Restate word for word the lines of the records below, starting at the line that contains "[121 123 117 118 114 132]" and ending at the line that contains "[150 113 144", with both of those lines included and nothing else.

Data for this task: Begin

[[109 127 116 126 116 125]
 [134 130 137 129 123 120]
 [107 124 124 134 126 120]
 [117 128 123 119 116 135]
 [121 123 117 118 114 132]
 [110 133 121 126 124 123]
 [135 130 134 129 136 127]] Out: 127

[[151 150 147 119 122 148 153 148 139 148 123 103 112 131 131]
 [107 150 121 116 146 141 147 121 134 151 122 123 134 134 133]
 [153 114 139 113 126 116 110 146 148 113 122 122 123 127 118]
 [149 103 150 132 142 142 103 118 133 112 112 121 112 108 148]
 [142 104 144 141 117 144 109 137 138 105 132 141 120 107 122]
 [150 113 144 116 132 144 123 125 130 114 118 110 113 115 130]
 [107 106 108 121 140 141 104 138 152 104 116 149 116 120 130]
 [115 113 147 135 146 147 112 148 146 116 123 131 115 116 142]
 [150 152 143 129 129 132 140 116 117 143 141 115 138 135 130]
 [134 111 114 127 133 136 109 151 138 111 132 133 107 106 118]] Out: 118

[[117 139 135 116 129 120 129 148 127 117 135 138 152 137]
 [113 131 143 153 128 142 109 136 131 133 120 117 135 132]
 [104 146 141 135 133 141 132 117 126 130 128 117 113 136]
 [116 121 123 114 130 118 126 139 147 115 127 138 108 127]
 [135 155 121 139 135 127 142 120 135 117 122 130 121 125]
 [112 120 141 118 115 126 139 135 112 136 141 119 138 121]
 [132 133 122 115 140 148 118 149 134 149 118 117 130 127]
 [143 113 125 126 138 121 138 148 146 119 131 114 120 154]
 [121 135 129 144 127 123 133 142 138 139 139 121 131 123]
 [126 125 134 139 125 115 126 107 152 137 130 126 144 123]
 [140 147 133 107 106 138 138 136 127 123 109 122 145 117]] Out: 117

Data for this task: End

### Task solution
 [121 123 117 118 114 132]
 [110 133 121 126 124 123]
 [135 130 134 129 136 127]] Out: 127

[[151 150 147 119 122 148 153 148 139 148 123 103 112 131 131]
 [107 150 121 116 146 141 147 121 134 151 122 123 134 134 133]
 [153 114 139 113 126 116 110 146 148 113 122 122 123 127 118]
 [149 103 150 132 142 142 103 118 133 112 112 121 112 108 148]
 [142 104 144 141 117 144 109 137 138 105 132 141 120 107 122]
 [150 113 144 116 132 144 123 125 130 114 118 110 113 115 130]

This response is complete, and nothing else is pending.